[Records from a data source]
----------------

These are the activations of a small neural network, seen along a few directions. Each row is one input.
Each table varies a few parts of the input and shows all the possible inputs, shuffled.
A made-up example of a description, with smaller parts first: one of 8 places around a ring, together with either a single point or one of 11 places along a line or (one of 3 separate values, together with one of 4 places along a line).
Shared parts are said once, and a part with two or three values counts as separate values.
(in the rows, 128 means zero)

Other details of the inputs shift rows strongly along three fixed directions, in all tables alike. That doesn't count.
These rows show it; all are for the same input, with only those details redrawn:
[154 114 132 158 149 125 131 125 137 144 180 121]
[135 139  97 164 132 162 149 173 130 144 133 107]
[129 142 121  93 101 162 140 133 130 137 128 120]
[140 134 163 143 152  95 115 109 135 130 138 144]
[124 153 114 136 121 153 141 162 128 135 104 120]
[155 114 132 159 149 125 131 125 137 144 180 121]
[146 127 140 162 153 114 126 127 135 138 154 130]
[125 145 128  75  94 162 136 125 129 134 122 124]

Rows:
row 1: [103 106 124  58  89 145 137 110 127 101  85 136]
row 2: [126 158 124 142 133 121 141 149 124 118  97 133]
row 3: [105 117 161 166 152  86  99  92 127 113  78 163]
row 4: [160 106 113 169 148 143 141 137 138 151 199 108]
row 5: [134 151 102 155 133 138 149 165 124 125 112 119]
row 6: [132 156 163 150 159  79 113 118 133 114 104 154]
row 7: [100 100 118  82  91 158 132 123 132 123  88 131]
row 8: [111 102 147 119 137  84  99  96 114 105 135 138]
row 9: [171  98 111 124 128 148 142 113 140 147 222 105]
row 10: [ 90 117 140  52  89 121 103 103 113 111  98 133]
row 11: [103 121 159 141 151  65  91  88 109  99 109 150]
row 12: [151 127 133 158 154 103 136 132 135 127 156 130]
row 13: [135 133 183  84 128  95 106  84 136 129 133 156]
row 14: [119 165 120 146 134 134 136 162 126 128  87 133]
row 15: [110  92  92  74  79 170 126 109 112 135 166  99]
row 16: [124 164 115 161 142 131 136 169 128 131  86 129]
row 17: [ 94 117 109 105 100 140 112 131 113 129 109 117]
row 18: [109 115  96 170 131 144 143 146 118 107  86 125]
row 19: [136 140 106 156 132 151 140 173 132 146 121 116]
row 20: [132 152 117 130 130 130 142 157 130 124 107 125]
row 21: [158 106 154  81 119 128 120  77 140 141 197 127]
Question: What is each input in this table made of?
Answer: either one of 4 separate values or one of 5 places around a ring or (one of 2 separate values, together with one of 6 places along a line)
Question: Which other rows belong to the same alternative as row 8? List them by row number.
Answer: row 10, row 11, row 15, row 17

Rows:
row 22: [148 118 138 116 131 124 127 121 135 141 167 126]
row 23: [113 171 184  86 135  72  99 100 128 107  79 163]
row 24: [152 120 133 108 128 125 129 110 131 130 182 122]
row 25: [139 142 111 237 181 115 137 195 138 138 110 125]
row 26: [154 114 138 117 129 132 140 103 140 133 161 129]
row 27: [151 123 135 110 129 120 132 105 130 127 176 126]
row 28: [117 130 154 212 189  53  98 137 123 120 100 147]
row 29: [121 157  75 158 122 169 156 208 125 143 103 101]
row 30: [115 159 134  85 100 152 136 144 133 124  68 137]
row 31: [157 112 125 114 122 139 146 108 136 136 177 124]
row 32: [152 117 183 117 153  87 111  75 144 125 150 154]
row 33: [129  98 138 121 128 119 125  93 131 123 145 136]
row 34: [140 120 127 126 126 146 117 103 128 156 174 119]
row 35: [ 99 144 103  96  96 154 135 144 108 111  84 119]
row 36: [ 94 148 104  98  97 152 129 154 112 118  78 114]
row 37: [100 131 102  94  91 172 135 154 121 128  86 119]
row 38: [139  86 116 111 115 143 137  97 127 130 177 120]
row 39: [143  75 104 104 104 161 133 116 129 149 204 101]
row 40: [124 126 149 213 185  58 106 123 124 107 107 152]
row 41: [105 182 132 104  96 161 130 148 122 135  77 129]
row 42: [ 99 137 187 105 136  74  92  89 131 105  61 173]
row 43: [114 165 117  87  98 153 144 144 124 116  81 129]
row 44: [134  98 119 114 119 129 122 105 123 126 180 113]
row 45: [133  99  65 238 162 163 155 196 128 145 143  95]
Question: The inputs of row 45 and row 32 match in every part but one. If row 37 is changed in the same way as row 45 into row 32, which row does it become?
Answer: row 25
Question: What is each input in this table made of?
Answer: one of 2 separate values, together with either a single point or one of 11 places around a ring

----------------

The answer should reproduce all of the data without any alteration.

These are the activations of a small neural network, seen along a few directions. Each row is one input.
Each table varies a few parts of the input and shows all the possible inputs, shuffled.
A made-up example of a description, with smaller parts first: one of 8 places around a ring, together with either a single point or one of 11 places along a line or (one of 3 separate values, together with one of 4 places along a line).
Shared parts are said once, and a part with two or three values counts as separate values.
(in the rows, 128 means zero)

Other details of the inputs shift rows strongly along three fixed directions, in all tables alike. That doesn't count.
These rows show it; all are for the same input, with only those details redrawn:
[154 114 132 158 149 125 131 125 137 144 180 121]
[135 139  97 164 132 162 149 173 130 144 133 107]
[129 142 121  93 101 162 140 133 130 137 128 120]
[140 134 163 143 152  95 115 109 135 130 138 144]
[124 153 114 136 121 153 141 162 128 135 104 120]
[155 114 132 159 149 125 131 125 137 144 180 121]
[146 127 140 162 153 114 126 127 135 138 154 130]
[125 145 128  75  94 162 136 125 129 134 122 124]

Rows:
row 1: [103 106 124  58  89 145 137 110 127 101  85 136]
row 2: [126 158 124 142 133 121 141 149 124 118  97 133]
row 3: [105 117 161 166 152  86  99  92 127 113  78 163]
row 4: [160 106 113 169 148 143 141 137 138 151 199 108]
row 5: [134 151 102 155 133 138 149 165 124 125 112 119]
row 6: [132 156 163 150 159  79 113 118 133 114 104 154]
row 7: [100 100 118  82  91 158 132 123 132 123  88 131]
row 8: [111 102 147 119 137  84  99  96 114 105 135 138]
row 9: [171  98 111 124 128 148 142 113 140 147 222 105]
row 10: [ 90 117 140  52  89 121 103 103 113 111  98 133]
row 11: [103 121 159 141 151  65  91  88 109  99 109 150]
row 12: [151 127 133 158 154 103 136 132 135 127 156 130]
row 13: [135 133 183  84 128  95 106  84 136 129 133 156]
row 14: [119 165 120 146 134 134 136 162 126 128  87 133]
row 15: [110  92  92  74  79 170 126 109 112 135 166  99]
row 16: [124 164 115 161 142 131 136 169 128 131  86 129]
row 17: [ 94 117 109 105 100 140 112 131 113 129 109 117]
row 18: [109 115  96 170 131 144 143 146 118 107  86 125]
row 19: [136 140 106 156 132 151 140 173 132 146 121 116]
row 20: [132 152 117 130 130 130 142 157 130 124 107 125]
row 21: [158 106 154  81 119 128 120  77 140 141 197 127]
Question: What is each input in this table made of?
Answer: either one of 4 separate values or one of 5 places around a ring or (one of 2 separate values, together with one of 6 places along a line)
Question: Which other rows belong to the same alternative as row 8? List them by row number.
Answer: row 10, row 11, row 15, row 17

Rows:
row 22: [148 118 138 116 131 124 127 121 135 141 167 126]
row 23: [113 171 184  86 135  72  99 100 128 107  79 163]
row 24: [152 120 133 108 128 125 129 110 131 130 182 122]
row 25: [139 142 111 237 181 115 137 195 138 138 110 125]
row 26: [154 114 138 117 129 132 140 103 140 133 161 129]
row 27: [151 123 135 110 129 120 132 105 130 127 176 126]
row 28: [117 130 154 212 189  53  98 137 123 120 100 147]
row 29: [121 157  75 158 122 169 156 208 125 143 103 101]
row 30: [115 159 134  85 100 152 136 144 133 124  68 137]
row 31: [157 112 125 114 122 139 146 108 136 136 177 124]
row 32: [152 117 183 117 153  87 111  75 144 125 150 154]
row 33: [129  98 138 121 128 119 125  93 131 123 145 136]
row 34: [140 120 127 126 126 146 117 103 128 156 174 119]
row 35: [ 99 144 103  96  96 154 135 144 108 111  84 119]
row 36: [ 94 148 104  98  97 152 129 154 112 118  78 114]
row 37: [100 131 102  94  91 172 135 154 121 128  86 119]
row 38: [139  86 116 111 115 143 137  97 127 130 177 120]
row 39: [143  75 104 104 104 161 133 116 129 149 204 101]
row 40: [124 126 149 213 185  58 106 123 124 107 107 152]
row 41: [105 182 132 104  96 161 130 148 122 135  77 129]
row 42: [ 99 137 187 105 136  74  92  89 131 105  61 173]
row 43: [114 165 117  87  98 153 144 144 124 116  81 129]
row 44: [134  98 119 114 119 129 122 105 123 126 180 113]
row 45: [133  99  65 238 162 163 155 196 128 145 143  95]
Question: The inputs of row 45 and row 32 match in every part but one. If row 37 is changed in the same way as row 45 into row 32, which row does it become?
Answer: row 25
Question: What is each input in this table made of?
Answer: one of 2 separate values, together with either a single point or one of 11 places around a ring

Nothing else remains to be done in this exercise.